● EXTRACTED RECORDS
[Start of section]
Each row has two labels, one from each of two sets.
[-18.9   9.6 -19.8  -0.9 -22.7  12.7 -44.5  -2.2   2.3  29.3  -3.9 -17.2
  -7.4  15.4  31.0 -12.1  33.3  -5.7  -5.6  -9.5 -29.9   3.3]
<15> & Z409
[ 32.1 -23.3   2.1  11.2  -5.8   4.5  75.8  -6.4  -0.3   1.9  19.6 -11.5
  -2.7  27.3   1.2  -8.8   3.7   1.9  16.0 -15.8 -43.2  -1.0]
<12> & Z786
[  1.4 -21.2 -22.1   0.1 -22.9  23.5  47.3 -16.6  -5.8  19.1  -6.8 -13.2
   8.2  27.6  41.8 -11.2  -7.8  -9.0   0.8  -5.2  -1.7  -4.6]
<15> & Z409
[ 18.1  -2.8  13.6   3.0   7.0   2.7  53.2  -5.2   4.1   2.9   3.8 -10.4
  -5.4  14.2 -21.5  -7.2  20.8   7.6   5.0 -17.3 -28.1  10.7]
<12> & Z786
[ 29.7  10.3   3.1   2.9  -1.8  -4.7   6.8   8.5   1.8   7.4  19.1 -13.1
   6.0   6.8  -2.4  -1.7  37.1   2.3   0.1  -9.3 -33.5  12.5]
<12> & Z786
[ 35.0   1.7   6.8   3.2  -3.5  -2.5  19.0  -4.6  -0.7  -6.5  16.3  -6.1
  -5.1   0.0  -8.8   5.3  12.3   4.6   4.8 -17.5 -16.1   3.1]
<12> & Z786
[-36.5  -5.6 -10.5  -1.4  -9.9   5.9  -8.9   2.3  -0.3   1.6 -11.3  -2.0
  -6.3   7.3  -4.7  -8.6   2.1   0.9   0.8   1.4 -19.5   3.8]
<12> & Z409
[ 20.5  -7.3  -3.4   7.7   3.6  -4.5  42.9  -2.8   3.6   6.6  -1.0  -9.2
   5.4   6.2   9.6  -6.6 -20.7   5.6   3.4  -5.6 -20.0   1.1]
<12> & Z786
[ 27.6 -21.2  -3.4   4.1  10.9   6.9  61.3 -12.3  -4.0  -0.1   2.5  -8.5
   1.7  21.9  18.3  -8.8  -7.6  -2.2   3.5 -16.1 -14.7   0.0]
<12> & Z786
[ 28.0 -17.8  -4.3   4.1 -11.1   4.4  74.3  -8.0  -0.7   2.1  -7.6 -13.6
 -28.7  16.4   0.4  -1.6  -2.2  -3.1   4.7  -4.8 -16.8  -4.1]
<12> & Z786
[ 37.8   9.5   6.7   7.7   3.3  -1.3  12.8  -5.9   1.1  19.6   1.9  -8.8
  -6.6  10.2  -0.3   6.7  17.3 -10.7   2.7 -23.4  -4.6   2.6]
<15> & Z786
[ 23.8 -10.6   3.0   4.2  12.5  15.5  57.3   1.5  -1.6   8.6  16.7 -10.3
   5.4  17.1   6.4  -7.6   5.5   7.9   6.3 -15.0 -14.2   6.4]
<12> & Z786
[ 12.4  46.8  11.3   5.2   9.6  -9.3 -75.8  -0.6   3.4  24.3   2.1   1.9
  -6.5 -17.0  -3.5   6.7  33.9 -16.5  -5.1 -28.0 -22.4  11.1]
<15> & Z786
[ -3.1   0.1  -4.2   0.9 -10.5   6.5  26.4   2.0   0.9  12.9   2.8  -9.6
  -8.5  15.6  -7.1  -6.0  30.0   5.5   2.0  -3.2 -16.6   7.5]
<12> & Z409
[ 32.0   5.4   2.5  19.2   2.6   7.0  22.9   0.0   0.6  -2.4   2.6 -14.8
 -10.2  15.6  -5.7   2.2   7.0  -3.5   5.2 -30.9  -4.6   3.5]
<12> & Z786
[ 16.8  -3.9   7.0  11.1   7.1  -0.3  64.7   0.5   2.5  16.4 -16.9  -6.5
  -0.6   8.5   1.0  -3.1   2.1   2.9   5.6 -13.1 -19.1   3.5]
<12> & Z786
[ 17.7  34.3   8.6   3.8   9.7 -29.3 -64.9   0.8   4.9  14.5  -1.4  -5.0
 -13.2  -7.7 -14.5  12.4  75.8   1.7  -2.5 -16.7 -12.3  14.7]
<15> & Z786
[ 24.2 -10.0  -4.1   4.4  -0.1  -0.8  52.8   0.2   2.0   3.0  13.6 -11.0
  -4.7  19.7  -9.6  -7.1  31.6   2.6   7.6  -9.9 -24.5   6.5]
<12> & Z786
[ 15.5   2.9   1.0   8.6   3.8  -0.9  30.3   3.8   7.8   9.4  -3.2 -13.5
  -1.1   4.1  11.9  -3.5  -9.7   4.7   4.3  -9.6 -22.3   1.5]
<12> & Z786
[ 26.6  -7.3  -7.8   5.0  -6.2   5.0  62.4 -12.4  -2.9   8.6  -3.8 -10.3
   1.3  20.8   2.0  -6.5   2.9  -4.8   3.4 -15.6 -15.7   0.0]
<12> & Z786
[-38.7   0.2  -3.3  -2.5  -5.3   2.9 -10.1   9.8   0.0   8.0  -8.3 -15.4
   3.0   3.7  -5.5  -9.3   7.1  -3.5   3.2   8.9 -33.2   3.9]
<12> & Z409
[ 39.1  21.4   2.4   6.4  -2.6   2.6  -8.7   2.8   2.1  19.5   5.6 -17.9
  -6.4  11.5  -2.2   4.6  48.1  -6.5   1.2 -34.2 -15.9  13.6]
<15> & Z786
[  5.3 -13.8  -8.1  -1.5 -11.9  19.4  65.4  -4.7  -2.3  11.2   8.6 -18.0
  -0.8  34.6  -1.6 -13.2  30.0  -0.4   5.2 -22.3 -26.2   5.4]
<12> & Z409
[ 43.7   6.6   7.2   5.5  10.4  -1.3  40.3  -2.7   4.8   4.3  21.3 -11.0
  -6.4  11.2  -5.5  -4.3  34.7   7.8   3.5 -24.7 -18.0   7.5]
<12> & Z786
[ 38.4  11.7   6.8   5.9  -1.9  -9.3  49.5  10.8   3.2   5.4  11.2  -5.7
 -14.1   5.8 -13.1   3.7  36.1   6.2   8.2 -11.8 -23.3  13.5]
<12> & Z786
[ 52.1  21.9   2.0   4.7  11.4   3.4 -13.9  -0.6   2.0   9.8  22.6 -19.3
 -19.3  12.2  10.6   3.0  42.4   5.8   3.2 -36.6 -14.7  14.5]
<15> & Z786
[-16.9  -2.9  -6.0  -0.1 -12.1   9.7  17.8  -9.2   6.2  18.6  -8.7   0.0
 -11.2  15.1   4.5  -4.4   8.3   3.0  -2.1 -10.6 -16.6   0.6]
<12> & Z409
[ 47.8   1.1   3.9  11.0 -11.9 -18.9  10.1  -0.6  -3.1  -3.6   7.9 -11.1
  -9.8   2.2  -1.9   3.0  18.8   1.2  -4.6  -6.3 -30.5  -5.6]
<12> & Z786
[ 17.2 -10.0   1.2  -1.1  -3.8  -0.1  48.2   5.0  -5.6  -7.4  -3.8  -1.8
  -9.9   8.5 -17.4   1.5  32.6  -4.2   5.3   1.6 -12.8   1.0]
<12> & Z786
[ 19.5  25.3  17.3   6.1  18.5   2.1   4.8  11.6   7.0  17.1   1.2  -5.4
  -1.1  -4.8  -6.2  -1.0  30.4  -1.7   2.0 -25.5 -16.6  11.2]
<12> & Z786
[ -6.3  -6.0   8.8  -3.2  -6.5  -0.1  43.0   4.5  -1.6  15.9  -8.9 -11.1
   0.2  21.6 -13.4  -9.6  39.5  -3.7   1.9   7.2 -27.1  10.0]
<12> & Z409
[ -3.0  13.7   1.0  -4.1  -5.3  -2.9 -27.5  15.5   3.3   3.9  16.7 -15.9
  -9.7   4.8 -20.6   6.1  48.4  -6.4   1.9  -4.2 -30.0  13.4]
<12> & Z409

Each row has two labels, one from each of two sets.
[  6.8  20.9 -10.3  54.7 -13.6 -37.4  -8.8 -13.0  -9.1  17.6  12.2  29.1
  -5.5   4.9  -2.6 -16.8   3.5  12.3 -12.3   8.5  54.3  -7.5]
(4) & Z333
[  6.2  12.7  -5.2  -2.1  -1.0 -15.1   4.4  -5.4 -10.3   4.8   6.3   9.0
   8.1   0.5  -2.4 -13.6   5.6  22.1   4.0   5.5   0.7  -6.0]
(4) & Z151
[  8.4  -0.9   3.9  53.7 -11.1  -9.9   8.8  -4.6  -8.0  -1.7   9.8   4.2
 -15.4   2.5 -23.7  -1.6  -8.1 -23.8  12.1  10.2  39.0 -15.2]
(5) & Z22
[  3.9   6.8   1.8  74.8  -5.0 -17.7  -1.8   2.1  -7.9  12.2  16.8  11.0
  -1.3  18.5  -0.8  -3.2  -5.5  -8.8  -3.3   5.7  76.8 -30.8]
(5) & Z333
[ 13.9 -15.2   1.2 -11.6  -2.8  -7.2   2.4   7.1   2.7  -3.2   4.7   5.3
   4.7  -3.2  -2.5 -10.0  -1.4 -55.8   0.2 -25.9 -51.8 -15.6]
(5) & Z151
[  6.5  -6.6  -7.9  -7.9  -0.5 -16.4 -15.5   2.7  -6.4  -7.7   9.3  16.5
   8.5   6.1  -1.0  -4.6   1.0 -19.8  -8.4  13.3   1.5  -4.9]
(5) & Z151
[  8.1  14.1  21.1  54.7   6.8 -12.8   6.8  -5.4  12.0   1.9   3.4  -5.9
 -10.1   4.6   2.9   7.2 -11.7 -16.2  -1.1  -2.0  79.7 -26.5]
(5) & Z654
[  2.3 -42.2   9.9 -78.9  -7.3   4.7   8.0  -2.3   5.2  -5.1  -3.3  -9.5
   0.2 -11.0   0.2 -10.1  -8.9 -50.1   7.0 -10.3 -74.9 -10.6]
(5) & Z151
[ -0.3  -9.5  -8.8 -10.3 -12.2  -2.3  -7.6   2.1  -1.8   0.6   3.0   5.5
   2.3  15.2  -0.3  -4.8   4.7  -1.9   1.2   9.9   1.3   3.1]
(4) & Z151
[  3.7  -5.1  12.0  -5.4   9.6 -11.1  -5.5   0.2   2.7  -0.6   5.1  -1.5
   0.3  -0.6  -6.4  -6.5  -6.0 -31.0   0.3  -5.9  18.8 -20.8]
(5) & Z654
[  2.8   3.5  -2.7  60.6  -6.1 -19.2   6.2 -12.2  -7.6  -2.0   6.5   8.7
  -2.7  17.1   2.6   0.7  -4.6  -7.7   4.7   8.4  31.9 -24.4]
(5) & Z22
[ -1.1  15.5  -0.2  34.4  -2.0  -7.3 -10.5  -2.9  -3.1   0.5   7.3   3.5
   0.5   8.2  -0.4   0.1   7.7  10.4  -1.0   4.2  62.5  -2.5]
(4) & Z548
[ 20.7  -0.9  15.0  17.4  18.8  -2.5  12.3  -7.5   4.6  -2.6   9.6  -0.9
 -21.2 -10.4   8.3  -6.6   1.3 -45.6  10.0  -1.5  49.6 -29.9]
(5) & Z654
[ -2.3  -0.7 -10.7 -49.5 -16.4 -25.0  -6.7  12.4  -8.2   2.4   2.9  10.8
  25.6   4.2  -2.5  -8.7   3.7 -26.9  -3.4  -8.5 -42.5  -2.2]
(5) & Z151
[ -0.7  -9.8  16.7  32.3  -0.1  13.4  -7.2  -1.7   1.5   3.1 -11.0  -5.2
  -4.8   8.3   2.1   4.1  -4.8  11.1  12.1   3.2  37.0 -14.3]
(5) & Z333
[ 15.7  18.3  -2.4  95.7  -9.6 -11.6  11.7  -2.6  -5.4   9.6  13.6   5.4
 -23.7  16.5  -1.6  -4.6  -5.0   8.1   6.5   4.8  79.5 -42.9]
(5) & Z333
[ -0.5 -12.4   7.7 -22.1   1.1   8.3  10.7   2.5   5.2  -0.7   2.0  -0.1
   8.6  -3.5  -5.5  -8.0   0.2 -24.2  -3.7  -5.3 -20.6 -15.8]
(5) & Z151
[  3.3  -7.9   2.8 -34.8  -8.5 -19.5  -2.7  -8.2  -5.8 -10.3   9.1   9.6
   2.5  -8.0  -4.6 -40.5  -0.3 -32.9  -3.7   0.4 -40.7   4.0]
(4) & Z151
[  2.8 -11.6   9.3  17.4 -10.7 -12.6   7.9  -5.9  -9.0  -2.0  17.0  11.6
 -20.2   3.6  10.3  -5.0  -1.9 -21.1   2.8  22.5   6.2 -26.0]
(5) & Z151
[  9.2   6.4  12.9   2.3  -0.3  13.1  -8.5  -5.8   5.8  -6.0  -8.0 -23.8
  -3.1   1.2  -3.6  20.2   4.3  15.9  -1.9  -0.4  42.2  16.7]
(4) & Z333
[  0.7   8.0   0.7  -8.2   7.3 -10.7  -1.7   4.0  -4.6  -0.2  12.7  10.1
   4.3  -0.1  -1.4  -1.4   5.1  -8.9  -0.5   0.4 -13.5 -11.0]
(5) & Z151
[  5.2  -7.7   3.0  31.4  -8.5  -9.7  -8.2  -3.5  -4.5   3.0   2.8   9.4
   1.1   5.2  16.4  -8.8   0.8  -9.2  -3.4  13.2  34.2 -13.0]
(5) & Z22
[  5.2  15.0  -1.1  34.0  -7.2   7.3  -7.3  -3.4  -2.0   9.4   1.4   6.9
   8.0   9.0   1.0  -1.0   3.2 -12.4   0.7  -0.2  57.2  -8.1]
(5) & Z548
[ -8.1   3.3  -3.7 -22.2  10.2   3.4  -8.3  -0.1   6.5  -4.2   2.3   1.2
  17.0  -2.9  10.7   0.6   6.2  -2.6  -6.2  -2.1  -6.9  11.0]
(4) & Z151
[End of section]
Both the line containing "8.2 -11.8 -23.3" and the line containing "11.0 -11.9 -18.9" belong in the answer. Print them and every line above that falls between them exactly, and no others.

● THE COMPLETED TASK
 -14.1   5.8 -13.1   3.7  36.1   6.2   8.2 -11.8 -23.3  13.5]
<12> & Z786
[ 52.1  21.9   2.0   4.7  11.4   3.4 -13.9  -0.6   2.0   9.8  22.6 -19.3
 -19.3  12.2  10.6   3.0  42.4   5.8   3.2 -36.6 -14.7  14.5]
<15> & Z786
[-16.9  -2.9  -6.0  -0.1 -12.1   9.7  17.8  -9.2   6.2  18.6  -8.7   0.0
 -11.2  15.1   4.5  -4.4   8.3   3.0  -2.1 -10.6 -16.6   0.6]
<12> & Z409
[ 47.8   1.1   3.9  11.0 -11.9 -18.9  10.1  -0.6  -3.1  -3.6   7.9 -11.1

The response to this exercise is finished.